Available data:
§ §
Below is a small trained network, with its code and all its weights. Each question gives an input and a target symbol and asks what happens when units are switched off, that is, made to give their printed mean instead of their output.

import numpy as np


def w(rows, s, z=0):
    codes = np.array(rows[::2]) - 128.0
    scale = np.full(codes.shape[1], s)
    scale[-1] = z or s
    return codes * scale


def norm(h):
    return h / np.sqrt((h * h).mean(-1, keepdims=True) + 1e-5)


def f(y):
    return np.maximum(y, 0)


def softmax(a):
    e = np.exp(a - a.max(-1, keepdims=True))
    return e / e.sum(-1, keepdims=True)


def log_softmax(a):
    a = a - a.max(-1, keepdims=True)
    return a - np.log(np.exp(a).sum(-1, keepdims=True))


def net(x, mask):
    ids = ['βδεζηθλξπστφψω'.index(c) for c in x.split()]
    T = len(ids)
    res = E[ids] + P[:T]
    r = norm(res)
    for j in range(2):
        rows = slice(4 * j, 4 * j + 4)
        q, k, v = (r @ M[0][rows].T for M in (Q, K, V))
        z = softmax(np.where(np.tri(T) > 0, q @ k.T / 4**0.5, -1e9)) @ v
        o = O[0][rows]
        res = res + np.where(mask[j], z, o[:, -1]) @ o[:, :-1]
    y = f(norm(res) @ A[0][:, :-1].T + A[0][:, -1])
    res = res + np.where(mask[2:6], y, B[0][:, -1]) @ B[0][:, :-1]
    return log_softmax(norm(res)[-1] @ U[:, :-1].T + U[:, -1])


Q, K, V, O, A, B = {}, {}, {}, {}, {}, {}
E = w([
[73,153,198,92],'β',
[210,53,127,98],'δ',
[141,137,59,54],'ε',
[228,68,245,137],'ζ',
[108,115,122,89],'η',
[157,62,113,152],'θ',
[243,146,103,35],'λ',
[144,68,169,117],'ξ',
[147,91,118,90],'π',
[109,158,124,52],'σ',
[126,115,134,79],'τ',
[75,139,138,90],'φ',
[95,98,192,121],'ψ',
[152,134,214,66],'ω',
],0.011)
P = w([
[173,194,128,198],'0',
[184,44,120,25],'1',
[105,97,100,167],'2',
[182,64,137,29],'3',
[103,101,101,169],'4',
[179,58,147,9],'5',
[104,101,102,169],'6',
[179,70,145,10],'7',
[105,104,103,170],'8',
[179,73,144,11],'9',
[105,105,102,170],'10',
[184,66,139,10],'11',
],0.013)
Q[0] = w([
[147,126,59,147],'h1',
[142,145,97,162],'h1',
[121,139,134,80],'h1',
[160,106,152,73],'h1',
[221,93,156,109],'h2',
[97,168,211,137],'h2',
[84,86,202,142],'h2',
[91,78,98,252],'h2',
],0.023)
K[0] = w([
[152,84,107,85],'h1',
[96,92,73,89],'h1',
[143,209,135,104],'h1',
[202,179,145,136],'h1',
[250,136,147,167],'h2',
[95,129,221,72],'h2',
[93,98,206,162],'h2',
[96,20,99,133],'h2',
],0.019)
V[0] = w([
[104,172,128,107],'h1',
[161,85,74,109],'h1',
[197,149,69,69],'h1',
[199,128,135,65],'h1',
[68,134,178,123],'h2',
[117,116,252,50],'h2',
[154,102,77,247],'h2',
[82,183,43,89],'h2',
],0.022)
O[0] = w([
[106,121,103,93,129],'h1',
[169,122,103,143,85],'h1',
[159,68,83,127,246],'h1',
[199,81,145,107,255],'h1',
[126,143,157,82,69],'h2',
[211,134,133,28,17],'h2',
[94,172,144,254,253],'h2',
[60,77,125,110,106],'h2',
],0.02,0.0055)
A[0] = w([
[129,153,103,250,22],'n1',
[132,151,131,231,6],'n2',
[68,7,118,41,55],'n3',
[110,98,112,189,159],'n4',
],0.018,0.014)
B[0] = w([
[100,134,92,43,199],'n1',
[165,181,14,5,172],'n2',
[123,82,185,108,253],'n3',
[153,122,160,42,227],'n4',
],0.019,0.012)
U = w([
[80,209,222,37,11],'β',
[198,121,59,157,108],'δ',
[84,62,90,231,119],'ε',
[193,134,223,226,246],'ζ',
[29,165,104,127,113],'η',
[90,157,129,226,221],'θ',
[213,57,113,183,88],'λ',
[145,236,102,110,134],'ξ',
[104,136,36,140,105],'π',
[105,69,198,91,155],'σ',
[92,148,54,28,1],'τ',
[33,171,189,146,135],'φ',
[97,187,253,181,199],'ψ',
[224,141,165,43,24],'ω',
],0.021,0.0083)

Each question gives the input, a string of symbols that net reads in full, and the target symbol t.
The units are the heads (4 rows each of Q, K, V and O) and the neurons (one row each of A and B). Each row of codes is followed by its name. A weight is (code - 128) times the scale printed after its matrix; where a second scale follows, it is the last column's (O, A, B and U).
mask holds one flag per unit, heads first, then neurons. A switched-off unit (its flag False) gives its mean, the last column of its rows in O or B, instead of its output. The means were averaged over made-up inputs and are rounded, as every weight is.
A unit's drop is (log p(t) with every unit on - log p(t) with that unit switched off) / (log p(t) with every unit on - log p(t) with every unit switched off).
The circuit of an input: a set's keep is (log p(t) with only the set's units on - log p(t) with every unit switched off) / (log p(t) with every unit on - log p(t) with every unit switched off). Starting from all 6 units, units are removed one at a time, each time the one whose removal leaves the highest keep (on an exact tie, the one counted first), for as long as the keep stays at least 0.8.
circuit, biggest first: the units of the circuit, biggest drop first
unit that matters most: the unit with the biggest drop
top k neurons: the k neurons with the biggest drops, biggest first
which heads matter: for each layer, one digit per head in row order, 1 if its drop is at least 0.15 and else 0, layers parted by /
drop when u is switched off: that unit's drop, to one decimal
input δ ζ ω σ ζ ξ σ ε σ σ ξ ξ, target δ: which heads matter => 11
input β ε π σ ξ ζ, target β: unit that matters most => h1
input ε θ ω ω ε ξ ξ ζ λ ξ, target ε: which heads matter => 01
input φ σ σ ψ, target φ: which heads matter => 10
input σ ξ λ ξ τ ζ ε, target ε: which heads matter => 01
input τ δ λ ξ σ ε, target τ: circuit, biggest first => h2, n4, n3
input ξ σ ω σ, target ξ: circuit, biggest first => h2, n2
input σ θ δ, target δ: circuit, biggest first => h2, h1, n2, n1
input θ ω σ σ β σ δ ω π σ δ, target δ: top 2 neurons => n2, n1
input ζ φ ω σ β, target β: circuit, biggest first => h2, h1
input σ ψ ξ ξ ξ σ σ σ τ, target τ: which heads matter => 00
input ξ ω ω β ψ σ ε σ, target ξ: which heads matter => 01
input σ τ σ σ δ ω ω β σ β ζ, target ζ: circuit, biggest first => h2, n2
input β σ ω τ, target β: unit that matters most => h1
input φ ξ β τ ξ β ψ ξ ζ ε, target φ: which heads matter => 10
input ξ ξ ξ ω σ σ ξ σ ξ ξ φ, target φ: which heads matter => 11
input ξ ε σ ξ σ σ ξ ζ, target ξ: which heads matter => 01
input λ σ σ ξ ε ξ ω ζ σ β, target λ: which heads matter => 10
input ξ ζ θ σ ω σ ξ, target ξ: circuit, biggest first => n2, h2
input ε ζ δ ψ ω β σ λ, target ε: circuit, biggest first => h2
input θ λ λ β, target θ: drop when h1 is switched off => 0.0
input η ξ δ σ ξ θ φ β, target η: drop when h2 is switched off => 0.8
input ω ζ ω ω ξ σ ξ ζ φ η ω, target ω: drop when h2 is switched off => 0.9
§ §
Activity:
Return the records exactly, every line included.

Written reply:
Below is a small trained network, with its code and all its weights. Each question gives an input and a target symbol and asks what happens when units are switched off, that is, made to give their printed mean instead of their output.

import numpy as np


def w(rows, s, z=0):
    codes = np.array(rows[::2]) - 128.0
    scale = np.full(codes.shape[1], s)
    scale[-1] = z or s
    return codes * scale


def norm(h):
    return h / np.sqrt((h * h).mean(-1, keepdims=True) + 1e-5)


def f(y):
    return np.maximum(y, 0)


def softmax(a):
    e = np.exp(a - a.max(-1, keepdims=True))
    return e / e.sum(-1, keepdims=True)


def log_softmax(a):
    a = a - a.max(-1, keepdims=True)
    return a - np.log(np.exp(a).sum(-1, keepdims=True))


def net(x, mask):
    ids = ['βδεζηθλξπστφψω'.index(c) for c in x.split()]
    T = len(ids)
    res = E[ids] + P[:T]
    r = norm(res)
    for j in range(2):
        rows = slice(4 * j, 4 * j + 4)
        q, k, v = (r @ M[0][rows].T for M in (Q, K, V))
        z = softmax(np.where(np.tri(T) > 0, q @ k.T / 4**0.5, -1e9)) @ v
        o = O[0][rows]
        res = res + np.where(mask[j], z, o[:, -1]) @ o[:, :-1]
    y = f(norm(res) @ A[0][:, :-1].T + A[0][:, -1])
    res = res + np.where(mask[2:6], y, B[0][:, -1]) @ B[0][:, :-1]
    return log_softmax(norm(res)[-1] @ U[:, :-1].T + U[:, -1])


Q, K, V, O, A, B = {}, {}, {}, {}, {}, {}
E = w([
[73,153,198,92],'β',
[210,53,127,98],'δ',
[141,137,59,54],'ε',
[228,68,245,137],'ζ',
[108,115,122,89],'η',
[157,62,113,152],'θ',
[243,146,103,35],'λ',
[144,68,169,117],'ξ',
[147,91,118,90],'π',
[109,158,124,52],'σ',
[126,115,134,79],'τ',
[75,139,138,90],'φ',
[95,98,192,121],'ψ',
[152,134,214,66],'ω',
],0.011)
P = w([
[173,194,128,198],'0',
[184,44,120,25],'1',
[105,97,100,167],'2',
[182,64,137,29],'3',
[103,101,101,169],'4',
[179,58,147,9],'5',
[104,101,102,169],'6',
[179,70,145,10],'7',
[105,104,103,170],'8',
[179,73,144,11],'9',
[105,105,102,170],'10',
[184,66,139,10],'11',
],0.013)
Q[0] = w([
[147,126,59,147],'h1',
[142,145,97,162],'h1',
[121,139,134,80],'h1',
[160,106,152,73],'h1',
[221,93,156,109],'h2',
[97,168,211,137],'h2',
[84,86,202,142],'h2',
[91,78,98,252],'h2',
],0.023)
K[0] = w([
[152,84,107,85],'h1',
[96,92,73,89],'h1',
[143,209,135,104],'h1',
[202,179,145,136],'h1',
[250,136,147,167],'h2',
[95,129,221,72],'h2',
[93,98,206,162],'h2',
[96,20,99,133],'h2',
],0.019)
V[0] = w([
[104,172,128,107],'h1',
[161,85,74,109],'h1',
[197,149,69,69],'h1',
[199,128,135,65],'h1',
[68,134,178,123],'h2',
[117,116,252,50],'h2',
[154,102,77,247],'h2',
[82,183,43,89],'h2',
],0.022)
O[0] = w([
[106,121,103,93,129],'h1',
[169,122,103,143,85],'h1',
[159,68,83,127,246],'h1',
[199,81,145,107,255],'h1',
[126,143,157,82,69],'h2',
[211,134,133,28,17],'h2',
[94,172,144,254,253],'h2',
[60,77,125,110,106],'h2',
],0.02,0.0055)
A[0] = w([
[129,153,103,250,22],'n1',
[132,151,131,231,6],'n2',
[68,7,118,41,55],'n3',
[110,98,112,189,159],'n4',
],0.018,0.014)
B[0] = w([
[100,134,92,43,199],'n1',
[165,181,14,5,172],'n2',
[123,82,185,108,253],'n3',
[153,122,160,42,227],'n4',
],0.019,0.012)
U = w([
[80,209,222,37,11],'β',
[198,121,59,157,108],'δ',
[84,62,90,231,119],'ε',
[193,134,223,226,246],'ζ',
[29,165,104,127,113],'η',
[90,157,129,226,221],'θ',
[213,57,113,183,88],'λ',
[145,236,102,110,134],'ξ',
[104,136,36,140,105],'π',
[105,69,198,91,155],'σ',
[92,148,54,28,1],'τ',
[33,171,189,146,135],'φ',
[97,187,253,181,199],'ψ',
[224,141,165,43,24],'ω',
],0.021,0.0083)

Each question gives the input, a string of symbols that net reads in full, and the target symbol t.
The units are the heads (4 rows each of Q, K, V and O) and the neurons (one row each of A and B). Each row of codes is followed by its name. A weight is (code - 128) times the scale printed after its matrix; where a second scale follows, it is the last column's (O, A, B and U).
mask holds one flag per unit, heads first, then neurons. A switched-off unit (its flag False) gives its mean, the last column of its rows in O or B, instead of its output. The means were averaged over made-up inputs and are rounded, as every weight is.
A unit's drop is (log p(t) with every unit on - log p(t) with that unit switched off) / (log p(t) with every unit on - log p(t) with every unit switched off).
The circuit of an input: a set's keep is (log p(t) with only the set's units on - log p(t) with every unit switched off) / (log p(t) with every unit on - log p(t) with every unit switched off). Starting from all 6 units, units are removed one at a time, each time the one whose removal leaves the highest keep (on an exact tie, the one counted first), for as long as the keep stays at least 0.8.
circuit, biggest first: the units of the circuit, biggest drop first
unit that matters most: the unit with the biggest drop
top k neurons: the k neurons with the biggest drops, biggest first
which heads matter: for each layer, one digit per head in row order, 1 if its drop is at least 0.15 and else 0, layers parted by /
drop when u is switched off: that unit's drop, to one decimal
input δ ζ ω σ ζ ξ σ ε σ σ ξ ξ, target δ: which heads matter => 11
input β ε π σ ξ ζ, target β: unit that matters most => h1
input ε θ ω ω ε ξ ξ ζ λ ξ, target ε: which heads matter => 01
input φ σ σ ψ, target φ: which heads matter => 10
input σ ξ λ ξ τ ζ ε, target ε: which heads matter => 01
input τ δ λ ξ σ ε, target τ: circuit, biggest first => h2, n4, n3
input ξ σ ω σ, target ξ: circuit, biggest first => h2, n2
input σ θ δ, target δ: circuit, biggest first => h2, h1, n2, n1
input θ ω σ σ β σ δ ω π σ δ, target δ: top 2 neurons => n2, n1
input ζ φ ω σ β, target β: circuit, biggest first => h2, h1
input σ ψ ξ ξ ξ σ σ σ τ, target τ: which heads matter => 00
input ξ ω ω β ψ σ ε σ, target ξ: which heads matter => 01
input σ τ σ σ δ ω ω β σ β ζ, target ζ: circuit, biggest first => h2, n2
input β σ ω τ, target β: unit that matters most => h1
input φ ξ β τ ξ β ψ ξ ζ ε, target φ: which heads matter => 10
input ξ ξ ξ ω σ σ ξ σ ξ ξ φ, target φ: which heads matter => 11
input ξ ε σ ξ σ σ ξ ζ, target ξ: which heads matter => 01
input λ σ σ ξ ε ξ ω ζ σ β, target λ: which heads matter => 10
input ξ ζ θ σ ω σ ξ, target ξ: circuit, biggest first => n2, h2
input ε ζ δ ψ ω β σ λ, target ε: circuit, biggest first => h2
input θ λ λ β, target θ: drop when h1 is switched off => 0.0
input η ξ δ σ ξ θ φ β, target η: drop when h2 is switched off => 0.8
input ω ζ ω ω ξ σ ξ ζ φ η ω, target ω: drop when h2 is switched off => 0.9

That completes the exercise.